> _What is needed_
How many lines in these records hold the string "matters"? Reply with the number alone.

Records from a data collection
Here is a tiny trained network, its code and every weight. The questions are about switching its units off for an input and a class, where a switched-off unit gives its printed mean instead of its output.

import numpy as np


def w(rows, s, z=0):
    codes = np.array(rows[::2]) - 128.0
    scale = np.full(codes.shape[1], s)
    scale[-1] = z or s
    return codes * scale


def f(y):
    return np.maximum(y, 0)


def log_softmax(a):
    a = a - a.max(-1, keepdims=True)
    return a - np.log(np.exp(a).sum(-1, keepdims=True))


def net(x, mask):
    res = np.array(x, float).reshape(1, 8) / 4 @ E
    y = f(res @ A[0][:, :-1].T + A[0][:, -1])
    res = res + np.where(mask, y, B[0][:, -1]) @ B[0][:, :-1]
    return log_softmax(res[-1] @ U[:, :-1].T + U[:, -1])


A, B = {}, {}
E = w([
[121,81,16,118,225,156,66,136],'x0',
[2,162,143,218,172,130,165,42],'x1',
[178,154,128,164,113,155,229,142],'x2',
[137,176,117,96,54,147,128,113],'x3',
[72,221,166,140,176,72,124,216],'x4',
[154,97,149,225,167,169,111,148],'x5',
[153,209,167,87,204,175,151,159],'x6',
[68,219,109,150,72,189,82,146],'x7',
],0.0099)
A[0] = w([
[94,193,101,85,167,155,139,197,144],'n1',
[132,105,121,128,108,144,159,120,1],'n2',
[137,205,104,94,162,142,136,173,167],'n3',
[64,104,74,156,159,91,114,116,130],'n4',
[149,172,132,92,123,129,101,158,81],'n5',
[161,81,145,123,248,104,177,131,128],'n6',
[122,152,124,44,109,112,164,90,102],'n7',
[89,128,151,217,131,135,211,92,89],'n8',
[153,82,64,136,142,168,115,68,156],'n9',
[184,123,119,122,87,109,164,164,160],'n10',
[131,163,120,68,139,135,115,102,147],'n11',
[191,118,110,110,98,137,166,182,113],'n12',
[138,130,110,105,112,152,99,165,102],'n13',
[183,115,104,120,87,112,174,180,144],'n14',
[196,103,133,122,124,121,141,161,134],'n15',
[160,117,133,123,204,95,163,134,109],'n16',
[122,168,135,124,131,118,225,160,158],'n17',
[182,130,130,105,97,180,150,173,76],'n18',
[132,156,106,69,74,119,150,83,158],'n19',
[103,119,155,106,97,128,111,107,87],'n20',
[125,70,119,203,92,125,138,121,150],'n21',
[121,151,139,191,134,121,202,76,96],'n22',
[137,94,103,98,138,145,124,72,154],'n23',
[136,113,135,89,133,165,62,148,135],'n24',
[137,87,101,114,139,155,128,102,111],'n25',
[145,69,81,136,134,193,115,105,61],'n26',
[112,120,60,239,160,129,111,142,123],'n27',
],0.016,0.0077)
B[0] = w([
[89,178,158,134,150,159,60,154,235],'n1',
[100,130,138,138,131,161,92,179,139],'n2',
[58,195,181,105,189,202,85,136,231],'n3',
[68,135,205,78,100,97,80,163,222],'n4',
[130,166,136,143,165,173,113,101,183],'n5',
[190,63,66,175,80,193,66,171,249],'n6',
[182,70,96,226,81,180,198,84,195],'n7',
[128,228,153,240,188,237,211,85,235],'n8',
[193,145,101,254,161,205,154,117,220],'n9',
[143,125,104,100,91,130,54,161,209],'n10',
[138,127,107,168,108,126,113,160,184],'n11',
[145,135,152,99,91,91,41,199,213],'n12',
[109,153,140,126,170,180,122,70,176],'n13',
[162,109,111,74,97,165,32,171,212],'n14',
[140,114,127,95,103,173,65,107,203],'n15',
[198,86,117,132,74,164,87,146,201],'n16',
[138,128,105,153,122,175,66,113,219],'n17',
[103,122,154,70,72,95,60,192,199],'n18',
[162,57,93,184,82,136,157,101,205],'n19',
[148,106,92,154,131,87,126,159,150],'n20',
[107,195,203,81,215,167,106,116,196],'n21',
[125,192,118,204,164,230,136,28,212],'n22',
[148,119,173,173,100,108,129,152,194],'n23',
[124,131,144,178,142,107,156,129,196],'n24',
[152,117,90,201,111,158,136,130,176],'n25',
[207,148,128,231,145,201,183,128,191],'n26',
[27,246,247,104,189,135,97,115,230],'n27',
],0.011,0.017)
U = w([
[93,133,155,61,143,121,62,148,83],'0',
[120,10,128,126,41,61,168,86,108],'1',
[89,20,199,121,152,37,122,110,78],'2',
[171,48,132,166,112,150,107,121,253],'3',
[112,186,157,170,174,160,133,112,201],'4',
],0.013,0.0034)

Each question gives the input, the list of numbers given to net, and the class t.
The units are the neurons (one row each of A and B). Each row of codes is followed by its name. A weight is (code - 128) times the scale printed after its matrix; where a second scale follows, it is the last column's (A, B and U).
mask holds one flag per neuron, in row order. A switched-off neuron (its flag False) gives its mean, the last column of its row in B, instead of its output. The means were averaged over made-up inputs and are rounded, as every weight is.
A unit's drop is (log p(t) with every unit on - log p(t) with that unit switched off) / (log p(t) with every unit on - log p(t) with every unit switched off).
unit that matters most: the unit with the biggest drop
top k neurons: the k neurons with the biggest drops, biggest first
drop when u is switched off: that unit's drop, to one decimal
input [2,-5,3,5,1,-7,3,-1], class 0: unit that matters most -> n3
input [7,3,-7,8,8,8,-6,-1], class 0: top 2 neurons -> n4, n8
input [5,-8,-7,5,-1,-7,5,-2], class 3: top 2 neurons -> n7, n27
input [-7,-5,2,-6,6,-2,5,-7], class 3: top 2 neurons -> n6, n27
input [8,-8,-5,6,5,8,8,3], class 0: top 2 neurons -> n8, n18
input [1,-2,-3,-4,2,-1,5,-2], class 3: top 2 neurons -> n27, n6
input [-7,-7,-7,-4,1,-2,-3,-2], class 3: top 2 neurons -> n27, n3
input [-3,-5,-6,-2,6,-1,2,-5], class 0: top 2 neurons -> n9, n19
input [3,-3,-6,-2,5,8,6,0], class 0: top 4 neurons -> n8, n9, n22, n26
input [-7,-2,-1,-1,4,1,-3,2], class 0: drop when n8 is switched off -> 0.3
input [-2,1,-4,-7,4,-8,-3,-4], class 3: drop when n8 is switched off -> -0.2
input [4,0,0,6,-3,-1,2,-3], class 3: drop when n26 is switched off -> 0.0
input [-4,-6,4,-5,-5,-1,-4,8], class 0: drop when n6 is switched off -> 0.1
input [-4,-4,0,-2,8,-4,-8,5], class 0: top neuron -> n8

> _Solution to the exercise_
2